Stored records
※ ※ ※

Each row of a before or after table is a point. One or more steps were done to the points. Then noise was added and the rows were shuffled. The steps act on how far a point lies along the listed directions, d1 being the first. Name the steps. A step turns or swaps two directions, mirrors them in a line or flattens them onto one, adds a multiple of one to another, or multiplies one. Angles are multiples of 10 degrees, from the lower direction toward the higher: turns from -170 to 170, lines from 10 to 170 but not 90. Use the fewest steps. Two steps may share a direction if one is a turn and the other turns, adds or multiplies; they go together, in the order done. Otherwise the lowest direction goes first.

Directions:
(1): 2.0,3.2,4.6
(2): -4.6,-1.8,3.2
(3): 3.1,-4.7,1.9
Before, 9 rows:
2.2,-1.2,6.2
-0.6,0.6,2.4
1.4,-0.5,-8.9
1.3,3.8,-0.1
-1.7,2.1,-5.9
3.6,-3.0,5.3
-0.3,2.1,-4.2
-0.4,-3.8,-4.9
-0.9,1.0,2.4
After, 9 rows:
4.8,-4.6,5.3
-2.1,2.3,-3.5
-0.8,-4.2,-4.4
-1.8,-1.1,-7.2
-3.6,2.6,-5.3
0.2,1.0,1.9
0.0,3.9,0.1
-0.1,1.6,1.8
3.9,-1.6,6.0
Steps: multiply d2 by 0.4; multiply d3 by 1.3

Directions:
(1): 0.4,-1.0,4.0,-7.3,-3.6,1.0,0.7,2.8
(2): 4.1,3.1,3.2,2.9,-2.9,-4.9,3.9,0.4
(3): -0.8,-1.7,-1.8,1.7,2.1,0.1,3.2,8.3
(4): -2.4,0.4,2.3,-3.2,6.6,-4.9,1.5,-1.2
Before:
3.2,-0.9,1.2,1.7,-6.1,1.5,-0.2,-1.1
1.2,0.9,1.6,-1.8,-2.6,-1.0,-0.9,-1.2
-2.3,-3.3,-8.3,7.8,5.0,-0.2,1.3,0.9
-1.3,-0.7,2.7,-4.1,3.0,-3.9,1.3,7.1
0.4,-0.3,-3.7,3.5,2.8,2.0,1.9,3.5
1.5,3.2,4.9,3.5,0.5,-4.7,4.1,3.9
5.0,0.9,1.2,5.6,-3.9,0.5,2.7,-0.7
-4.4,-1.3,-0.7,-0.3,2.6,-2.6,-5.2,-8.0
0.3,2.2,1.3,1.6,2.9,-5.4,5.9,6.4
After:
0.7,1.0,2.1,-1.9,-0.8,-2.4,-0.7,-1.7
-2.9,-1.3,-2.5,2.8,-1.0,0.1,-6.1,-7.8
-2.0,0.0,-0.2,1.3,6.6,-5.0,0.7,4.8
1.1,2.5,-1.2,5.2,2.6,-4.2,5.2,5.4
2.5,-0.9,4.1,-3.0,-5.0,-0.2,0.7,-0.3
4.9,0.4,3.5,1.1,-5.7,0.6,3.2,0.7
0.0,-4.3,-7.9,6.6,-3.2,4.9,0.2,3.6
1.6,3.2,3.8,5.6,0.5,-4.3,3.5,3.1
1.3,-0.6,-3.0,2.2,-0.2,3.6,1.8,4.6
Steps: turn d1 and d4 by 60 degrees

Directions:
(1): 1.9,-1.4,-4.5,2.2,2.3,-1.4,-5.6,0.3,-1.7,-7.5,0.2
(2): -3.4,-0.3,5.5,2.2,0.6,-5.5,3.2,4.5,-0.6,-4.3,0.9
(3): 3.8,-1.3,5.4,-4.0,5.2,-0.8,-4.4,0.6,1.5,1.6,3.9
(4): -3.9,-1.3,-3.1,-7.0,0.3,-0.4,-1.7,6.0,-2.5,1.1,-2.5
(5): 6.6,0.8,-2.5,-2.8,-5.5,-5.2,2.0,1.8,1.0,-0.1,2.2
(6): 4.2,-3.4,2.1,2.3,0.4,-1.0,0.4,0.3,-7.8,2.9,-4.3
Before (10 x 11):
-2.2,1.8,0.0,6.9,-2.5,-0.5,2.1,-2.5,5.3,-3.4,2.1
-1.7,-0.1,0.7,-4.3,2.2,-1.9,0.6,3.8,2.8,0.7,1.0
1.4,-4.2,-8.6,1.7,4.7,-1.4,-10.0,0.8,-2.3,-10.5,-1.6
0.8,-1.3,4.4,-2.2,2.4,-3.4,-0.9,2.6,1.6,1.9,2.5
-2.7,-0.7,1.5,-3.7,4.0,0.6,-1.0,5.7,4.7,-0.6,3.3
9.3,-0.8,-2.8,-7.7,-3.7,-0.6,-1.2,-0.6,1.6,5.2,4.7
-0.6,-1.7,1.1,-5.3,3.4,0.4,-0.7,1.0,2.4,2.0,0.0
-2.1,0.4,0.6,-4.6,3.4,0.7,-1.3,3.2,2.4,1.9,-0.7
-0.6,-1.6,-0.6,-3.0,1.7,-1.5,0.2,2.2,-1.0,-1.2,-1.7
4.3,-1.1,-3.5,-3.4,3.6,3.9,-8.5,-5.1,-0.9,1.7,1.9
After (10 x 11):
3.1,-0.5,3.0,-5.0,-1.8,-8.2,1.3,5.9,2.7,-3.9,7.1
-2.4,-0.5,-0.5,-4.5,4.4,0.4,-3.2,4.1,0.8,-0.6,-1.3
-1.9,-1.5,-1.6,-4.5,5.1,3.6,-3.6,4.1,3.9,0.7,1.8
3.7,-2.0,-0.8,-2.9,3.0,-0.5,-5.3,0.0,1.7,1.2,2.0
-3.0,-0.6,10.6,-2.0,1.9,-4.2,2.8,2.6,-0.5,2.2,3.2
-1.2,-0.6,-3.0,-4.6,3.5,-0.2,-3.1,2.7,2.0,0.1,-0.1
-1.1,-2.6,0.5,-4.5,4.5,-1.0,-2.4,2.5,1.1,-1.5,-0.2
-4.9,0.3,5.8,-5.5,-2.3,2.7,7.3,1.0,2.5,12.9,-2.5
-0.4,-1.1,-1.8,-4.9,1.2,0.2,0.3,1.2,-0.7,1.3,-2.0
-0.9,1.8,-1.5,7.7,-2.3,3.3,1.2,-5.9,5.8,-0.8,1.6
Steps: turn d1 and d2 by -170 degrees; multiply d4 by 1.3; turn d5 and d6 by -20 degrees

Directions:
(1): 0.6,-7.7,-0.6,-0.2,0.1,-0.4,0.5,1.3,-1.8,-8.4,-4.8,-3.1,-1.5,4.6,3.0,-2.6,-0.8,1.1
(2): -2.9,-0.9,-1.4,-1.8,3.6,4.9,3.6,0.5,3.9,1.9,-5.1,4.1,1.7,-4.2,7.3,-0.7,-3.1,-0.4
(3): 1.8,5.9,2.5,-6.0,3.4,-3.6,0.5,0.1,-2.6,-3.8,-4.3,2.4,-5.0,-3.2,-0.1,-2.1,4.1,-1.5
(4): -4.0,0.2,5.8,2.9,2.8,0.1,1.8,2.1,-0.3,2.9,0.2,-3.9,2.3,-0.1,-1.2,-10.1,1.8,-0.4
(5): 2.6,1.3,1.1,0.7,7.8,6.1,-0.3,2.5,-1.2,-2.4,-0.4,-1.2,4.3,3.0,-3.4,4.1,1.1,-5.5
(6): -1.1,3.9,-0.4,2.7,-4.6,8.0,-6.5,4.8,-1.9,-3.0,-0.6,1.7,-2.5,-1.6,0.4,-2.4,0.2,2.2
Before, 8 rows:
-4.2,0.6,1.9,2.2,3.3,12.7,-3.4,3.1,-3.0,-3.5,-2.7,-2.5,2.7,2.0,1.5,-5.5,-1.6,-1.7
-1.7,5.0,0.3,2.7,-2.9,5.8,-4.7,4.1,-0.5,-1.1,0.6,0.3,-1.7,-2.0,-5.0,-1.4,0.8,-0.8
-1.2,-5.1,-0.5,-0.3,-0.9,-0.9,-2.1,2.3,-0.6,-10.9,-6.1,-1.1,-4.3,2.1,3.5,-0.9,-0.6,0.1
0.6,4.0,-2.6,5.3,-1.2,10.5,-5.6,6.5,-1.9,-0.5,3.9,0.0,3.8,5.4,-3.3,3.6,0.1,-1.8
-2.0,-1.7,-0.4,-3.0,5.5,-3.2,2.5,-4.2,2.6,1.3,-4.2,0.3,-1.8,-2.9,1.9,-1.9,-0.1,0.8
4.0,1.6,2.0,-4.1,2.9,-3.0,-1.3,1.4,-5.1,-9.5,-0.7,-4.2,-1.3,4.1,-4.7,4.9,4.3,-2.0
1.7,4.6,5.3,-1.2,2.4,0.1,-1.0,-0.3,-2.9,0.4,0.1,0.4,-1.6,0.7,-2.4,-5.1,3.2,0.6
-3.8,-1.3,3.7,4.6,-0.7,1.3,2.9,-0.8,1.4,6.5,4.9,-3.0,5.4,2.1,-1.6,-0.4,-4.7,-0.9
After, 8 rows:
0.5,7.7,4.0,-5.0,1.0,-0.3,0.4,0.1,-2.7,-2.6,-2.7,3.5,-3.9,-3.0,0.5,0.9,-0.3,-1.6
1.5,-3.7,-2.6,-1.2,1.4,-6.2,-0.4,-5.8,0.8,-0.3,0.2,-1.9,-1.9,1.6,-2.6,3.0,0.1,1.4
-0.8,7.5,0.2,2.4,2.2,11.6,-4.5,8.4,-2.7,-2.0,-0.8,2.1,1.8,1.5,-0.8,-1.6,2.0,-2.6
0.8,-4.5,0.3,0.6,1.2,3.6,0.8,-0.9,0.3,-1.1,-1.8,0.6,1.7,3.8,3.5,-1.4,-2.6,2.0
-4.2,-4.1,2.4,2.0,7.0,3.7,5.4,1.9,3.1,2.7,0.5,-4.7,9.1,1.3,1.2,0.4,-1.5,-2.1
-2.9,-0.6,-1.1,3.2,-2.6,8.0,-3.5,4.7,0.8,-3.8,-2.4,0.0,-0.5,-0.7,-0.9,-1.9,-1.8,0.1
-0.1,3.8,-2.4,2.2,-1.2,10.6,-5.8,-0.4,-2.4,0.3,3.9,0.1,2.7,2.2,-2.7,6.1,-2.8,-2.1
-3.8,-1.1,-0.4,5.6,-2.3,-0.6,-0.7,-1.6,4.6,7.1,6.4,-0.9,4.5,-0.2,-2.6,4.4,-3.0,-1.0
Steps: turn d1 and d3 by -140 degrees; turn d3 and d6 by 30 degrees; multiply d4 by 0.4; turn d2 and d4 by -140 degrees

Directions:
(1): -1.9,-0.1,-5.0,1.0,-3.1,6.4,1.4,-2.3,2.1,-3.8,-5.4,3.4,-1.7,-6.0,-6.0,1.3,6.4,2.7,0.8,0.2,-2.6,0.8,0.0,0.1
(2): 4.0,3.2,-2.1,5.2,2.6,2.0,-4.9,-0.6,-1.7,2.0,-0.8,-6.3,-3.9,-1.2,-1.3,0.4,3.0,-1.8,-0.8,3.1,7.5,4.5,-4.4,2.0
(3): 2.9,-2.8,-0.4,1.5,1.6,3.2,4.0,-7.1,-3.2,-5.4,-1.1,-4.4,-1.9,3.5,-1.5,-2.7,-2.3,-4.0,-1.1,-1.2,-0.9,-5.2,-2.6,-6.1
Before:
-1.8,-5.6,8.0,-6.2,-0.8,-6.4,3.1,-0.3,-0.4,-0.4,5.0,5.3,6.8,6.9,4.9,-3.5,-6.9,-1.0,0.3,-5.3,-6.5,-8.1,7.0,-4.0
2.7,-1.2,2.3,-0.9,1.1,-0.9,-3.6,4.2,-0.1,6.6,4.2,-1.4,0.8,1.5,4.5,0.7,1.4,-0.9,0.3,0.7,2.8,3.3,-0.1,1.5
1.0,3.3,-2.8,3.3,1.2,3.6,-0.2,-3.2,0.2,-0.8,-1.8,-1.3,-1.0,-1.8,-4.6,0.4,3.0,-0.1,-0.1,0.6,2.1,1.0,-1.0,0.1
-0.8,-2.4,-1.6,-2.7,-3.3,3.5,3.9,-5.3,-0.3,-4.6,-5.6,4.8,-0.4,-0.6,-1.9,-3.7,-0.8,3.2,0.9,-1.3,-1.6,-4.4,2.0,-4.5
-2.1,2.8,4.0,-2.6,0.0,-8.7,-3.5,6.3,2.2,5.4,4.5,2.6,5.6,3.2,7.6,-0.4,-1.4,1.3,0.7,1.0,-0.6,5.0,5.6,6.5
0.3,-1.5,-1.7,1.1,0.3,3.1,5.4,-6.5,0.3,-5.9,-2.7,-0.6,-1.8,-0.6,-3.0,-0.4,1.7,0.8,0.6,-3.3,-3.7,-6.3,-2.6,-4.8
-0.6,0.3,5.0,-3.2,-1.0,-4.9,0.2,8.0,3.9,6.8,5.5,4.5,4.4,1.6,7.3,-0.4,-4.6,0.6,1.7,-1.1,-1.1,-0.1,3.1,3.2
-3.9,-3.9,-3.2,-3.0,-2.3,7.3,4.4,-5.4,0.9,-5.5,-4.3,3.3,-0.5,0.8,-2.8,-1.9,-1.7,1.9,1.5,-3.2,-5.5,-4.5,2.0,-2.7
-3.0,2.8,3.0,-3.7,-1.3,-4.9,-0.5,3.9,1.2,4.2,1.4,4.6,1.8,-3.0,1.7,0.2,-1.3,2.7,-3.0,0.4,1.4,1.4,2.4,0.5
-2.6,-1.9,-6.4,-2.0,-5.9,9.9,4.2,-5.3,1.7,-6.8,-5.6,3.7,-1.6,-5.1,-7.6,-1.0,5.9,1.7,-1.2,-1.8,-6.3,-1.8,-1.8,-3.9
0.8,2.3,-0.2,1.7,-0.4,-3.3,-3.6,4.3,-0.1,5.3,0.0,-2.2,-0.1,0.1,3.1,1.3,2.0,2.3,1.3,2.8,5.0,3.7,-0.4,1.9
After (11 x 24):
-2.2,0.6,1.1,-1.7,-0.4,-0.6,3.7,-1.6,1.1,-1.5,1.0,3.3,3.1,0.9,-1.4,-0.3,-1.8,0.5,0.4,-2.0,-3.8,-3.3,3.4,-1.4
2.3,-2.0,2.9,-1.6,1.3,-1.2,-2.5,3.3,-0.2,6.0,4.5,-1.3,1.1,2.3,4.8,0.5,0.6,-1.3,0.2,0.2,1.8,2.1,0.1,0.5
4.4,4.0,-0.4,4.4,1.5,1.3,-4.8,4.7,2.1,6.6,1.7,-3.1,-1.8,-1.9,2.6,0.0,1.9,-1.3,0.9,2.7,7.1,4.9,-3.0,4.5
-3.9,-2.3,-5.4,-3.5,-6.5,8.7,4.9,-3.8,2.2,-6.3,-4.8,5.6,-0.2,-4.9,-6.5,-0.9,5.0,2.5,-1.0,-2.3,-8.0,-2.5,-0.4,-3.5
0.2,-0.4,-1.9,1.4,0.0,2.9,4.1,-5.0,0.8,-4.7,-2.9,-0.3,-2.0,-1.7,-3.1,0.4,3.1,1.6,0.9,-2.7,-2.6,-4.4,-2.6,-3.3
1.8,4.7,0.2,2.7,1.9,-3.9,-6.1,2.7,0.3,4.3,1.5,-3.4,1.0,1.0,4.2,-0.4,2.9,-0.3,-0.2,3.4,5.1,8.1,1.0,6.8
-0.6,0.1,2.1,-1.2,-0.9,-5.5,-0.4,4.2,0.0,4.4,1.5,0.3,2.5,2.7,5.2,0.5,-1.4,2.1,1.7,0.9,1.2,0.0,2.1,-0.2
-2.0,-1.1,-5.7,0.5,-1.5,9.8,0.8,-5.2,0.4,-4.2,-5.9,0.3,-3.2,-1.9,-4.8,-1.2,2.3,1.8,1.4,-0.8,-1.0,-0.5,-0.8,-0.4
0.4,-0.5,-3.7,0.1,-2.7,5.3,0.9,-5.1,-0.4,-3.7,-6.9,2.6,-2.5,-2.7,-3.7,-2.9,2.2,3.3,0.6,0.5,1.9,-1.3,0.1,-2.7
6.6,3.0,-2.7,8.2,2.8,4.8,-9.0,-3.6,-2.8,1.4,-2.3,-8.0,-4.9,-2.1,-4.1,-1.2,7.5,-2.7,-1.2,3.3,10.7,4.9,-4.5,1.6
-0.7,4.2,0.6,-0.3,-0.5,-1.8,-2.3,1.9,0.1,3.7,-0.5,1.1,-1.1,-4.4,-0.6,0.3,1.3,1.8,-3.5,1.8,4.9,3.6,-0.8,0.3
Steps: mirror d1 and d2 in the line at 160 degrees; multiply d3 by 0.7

※ ※ ※

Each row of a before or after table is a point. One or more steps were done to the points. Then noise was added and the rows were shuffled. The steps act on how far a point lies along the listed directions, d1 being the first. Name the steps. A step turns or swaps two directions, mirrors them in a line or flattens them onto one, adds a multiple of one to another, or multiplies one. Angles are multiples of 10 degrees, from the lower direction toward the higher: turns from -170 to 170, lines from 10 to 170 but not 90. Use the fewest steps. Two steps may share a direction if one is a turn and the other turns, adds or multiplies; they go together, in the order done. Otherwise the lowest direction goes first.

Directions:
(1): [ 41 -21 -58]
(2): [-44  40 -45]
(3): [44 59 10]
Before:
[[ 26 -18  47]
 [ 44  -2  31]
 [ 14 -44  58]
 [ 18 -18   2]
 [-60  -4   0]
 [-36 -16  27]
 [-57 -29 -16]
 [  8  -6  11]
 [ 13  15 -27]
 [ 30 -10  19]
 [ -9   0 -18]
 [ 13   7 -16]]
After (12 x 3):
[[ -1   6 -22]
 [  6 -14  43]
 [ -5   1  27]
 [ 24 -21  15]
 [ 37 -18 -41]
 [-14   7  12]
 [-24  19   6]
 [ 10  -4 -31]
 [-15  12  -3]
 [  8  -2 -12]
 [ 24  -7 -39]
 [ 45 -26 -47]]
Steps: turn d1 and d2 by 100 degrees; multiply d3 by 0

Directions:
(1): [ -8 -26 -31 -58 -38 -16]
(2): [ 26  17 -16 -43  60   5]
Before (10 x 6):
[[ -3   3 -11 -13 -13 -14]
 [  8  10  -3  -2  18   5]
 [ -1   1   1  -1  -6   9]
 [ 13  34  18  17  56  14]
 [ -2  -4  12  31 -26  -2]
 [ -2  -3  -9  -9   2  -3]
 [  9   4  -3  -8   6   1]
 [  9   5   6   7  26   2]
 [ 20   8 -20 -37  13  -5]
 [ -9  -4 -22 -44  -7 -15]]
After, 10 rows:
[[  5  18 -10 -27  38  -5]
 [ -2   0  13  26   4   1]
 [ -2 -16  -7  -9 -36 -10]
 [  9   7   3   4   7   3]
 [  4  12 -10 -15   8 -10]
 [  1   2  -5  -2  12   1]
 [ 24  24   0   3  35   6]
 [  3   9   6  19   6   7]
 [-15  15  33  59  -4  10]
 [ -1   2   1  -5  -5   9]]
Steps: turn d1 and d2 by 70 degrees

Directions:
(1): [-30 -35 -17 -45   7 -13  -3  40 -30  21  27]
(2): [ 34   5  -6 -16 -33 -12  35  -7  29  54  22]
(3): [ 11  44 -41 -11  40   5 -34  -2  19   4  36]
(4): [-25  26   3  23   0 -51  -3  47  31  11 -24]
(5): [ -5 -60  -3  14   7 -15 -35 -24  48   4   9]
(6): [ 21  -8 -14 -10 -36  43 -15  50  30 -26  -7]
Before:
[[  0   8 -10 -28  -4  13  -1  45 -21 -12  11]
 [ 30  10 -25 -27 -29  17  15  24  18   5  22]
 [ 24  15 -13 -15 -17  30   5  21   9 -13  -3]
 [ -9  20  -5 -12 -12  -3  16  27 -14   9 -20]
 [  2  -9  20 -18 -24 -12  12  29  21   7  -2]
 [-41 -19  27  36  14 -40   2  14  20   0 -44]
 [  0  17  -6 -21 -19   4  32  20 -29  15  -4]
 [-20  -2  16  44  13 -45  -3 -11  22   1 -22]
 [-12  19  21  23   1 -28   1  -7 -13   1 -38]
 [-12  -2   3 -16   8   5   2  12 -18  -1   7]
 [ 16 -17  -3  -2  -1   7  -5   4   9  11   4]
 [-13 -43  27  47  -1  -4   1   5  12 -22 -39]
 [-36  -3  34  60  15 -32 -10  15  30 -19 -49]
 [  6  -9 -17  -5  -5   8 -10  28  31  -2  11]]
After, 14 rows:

※ ※ ※

Action item:
Examine the records and pull out every line where the string "rows" occurs.

Answer to this exercise:
Each row of a before or after table is a point. One or more steps were done to the points. Then noise was added and the rows were shuffled. The steps act on how far a point lies along the listed directions, d1 being the first. Name the steps. A step turns or swaps two directions, mirrors them in a line or flattens them onto one, adds a multiple of one to another, or multiplies one. Angles are multiples of 10 degrees, from the lower direction toward the higher: turns from -170 to 170, lines from 10 to 170 but not 90. Use the fewest steps. Two steps may share a direction if one is a turn and the other turns, adds or multiplies; they go together, in the order done. Otherwise the lowest direction goes first.
Before, 9 rows:
After, 9 rows:
Before, 8 rows:
After, 8 rows:
Each row of a before or after table is a point. One or more steps were done to the points. Then noise was added and the rows were shuffled. The steps act on how far a point lies along the listed directions, d1 being the first. Name the steps. A step turns or swaps two directions, mirrors them in a line or flattens them onto one, adds a multiple of one to another, or multiplies one. Angles are multiples of 10 degrees, from the lower direction toward the higher: turns from -170 to 170, lines from 10 to 170 but not 90. Use the fewest steps. Two steps may share a direction if one is a turn and the other turns, adds or multiplies; they go together, in the order done. Otherwise the lowest direction goes first.
After, 10 rows:
After, 14 rows:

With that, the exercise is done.